— Excerpted records —
Here are a small network's activations along a few directions, averaged over the inputs that share one value of a field.
Related values have similar rows: they may be neighbours, one step apart, or belong to one group.
Random noise pushes rows far along 5 fixed directions. That doesn't count. These rows show it; they differ only by the noise:
[-122 -158  -83  -22 -149    1 -100 -133   24  414 -197   14   18   91
  215   71]
[  16    3   45  -37 -224  116 -151 -292 -126  377 -206   87  -95  141
  141  130]
[-200 -281 -138  143   66   83  -70   65   52   11  -47  132  103  -12
  -29 -255]
[ -80  -39  -65    1  -58 -194   58  203   29  156 -144   65   82  -33
   26  -82]
[ 157   87  158   75  -53  376 -158 -328 -250 -189    3  271 -180   42
 -185 -129]
[ -77 -204 -136   62  169  366   95  -15   59   25   12  -46  -57  118
  220   52]
[ 453  678  340 -161 -200 -275  208  199 -327 -211 -112  223 -187 -112
 -299   37]


Field G:
g4: [ 183  456  236 -277 -307    3  182 -227 -169  305 -287  -50  137  -37
  122  113]
g6: [ 373  507  179 -181  209 -202  513   97  -43 -175  212 -252   97 -358
  -76  533]
g3: [  55  -15  -65 -410  -52 -260  212  170  339 -575  412 -517  -87 -359
  506  291]
g7: [ 140  304  114  179  148  297  284  144 -103  182    8 -331 -133  360
   -5  621]
g5: [ -29   43  128 -110 -213 -332 -300 -239 -165  855 -349   76   37  287
   88  268]
g2: [-153  -10  -80   64   83   43   92  172  -16  138  -66   19    3  157
   43  -89]
g8: [ 408  442  174  -87 -139  273 -214  -14 -326  -56   24  133 -651  364
 -251  130]
g9: [ -71 -187  -68  -74 -163 -159  -62 -228  138   46  -95   92  299 -157
   25 -369]
g10: [ 419  409  354 -314 -135  -11 -120 -342 -214 -513  284  102 -456  -97
 -113   18]
g1: [  60  262   69  369  -49 -203  -41  271 -143   72 -104  -69   22  309
 -251  423]
The values of G form a tree with 3 forks.
Question: Which values are neighbours of g4? Give them in the order they are listed.
Answer: g9
Question: Which values are neighbours of g1? Give them in the order they are listed.
Answer: g7
Question: Which values are neighbours of g10? Give them in the order they are listed.
Answer: g3, g2, g8

Field W:
w8: [  22 -278  -31 -189  109   51 -472 -826  291   83  285 -112 -235 -316
   95  120]
w2: [ 429  837  318 -377 -426   14  380   67 -411   81 -220  -34 -444  274
  294  467]
w5: [-554 -705 -525   43  222  159  -88  -34  548 -133  197 -315  -35   36
  643 -114]
w10: [ 139  149   19  -42   73  406  208  224 -207  184 -248   68 -273  459
  375  221]
w6: [ 142  124   72  117  233  -27  308   70   66 -170   15 -103  295 -146
   -7  141]
w9: [  73  397  316   52 -263   75  282 -160 -451  330 -192  249   56  111
 -207  -30]
w3: [ 291    5  -72 -123   83 -174   -5  401  272 -485  285 -180 -239 -243
 -259  -92]
w1: [  83  108   64   65  -55  162 -182 -351 -153  191   45  -88  -24  122
  -58  490]
w7: [ 175  216  151  -66   43 -178  103  419 -189   68 -216  289   79  -23
 -355 -357]
w4: [ 325  276  152  -60  180  631  300 -271 -137 -321  283 -402 -192  244
  292  720]
The values of W form a ring.
Question: Which values are neighbours of w3? Give them in the order they are listed.
Answer: w8, w5
Question: Which values are neighbours of w4? Give them in the order they are listed.
Answer: w6, w1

— What is required —
Could you repeat exactly the lines above from the line with "Related values have" up to and including the line with "Random noise pushes", and only those?

— Response below —
Related values have similar rows: they may be neighbours, one step apart, or belong to one group.
Random noise pushes rows far along 5 fixed directions. That doesn't count. These rows show it; they differ only by the noise:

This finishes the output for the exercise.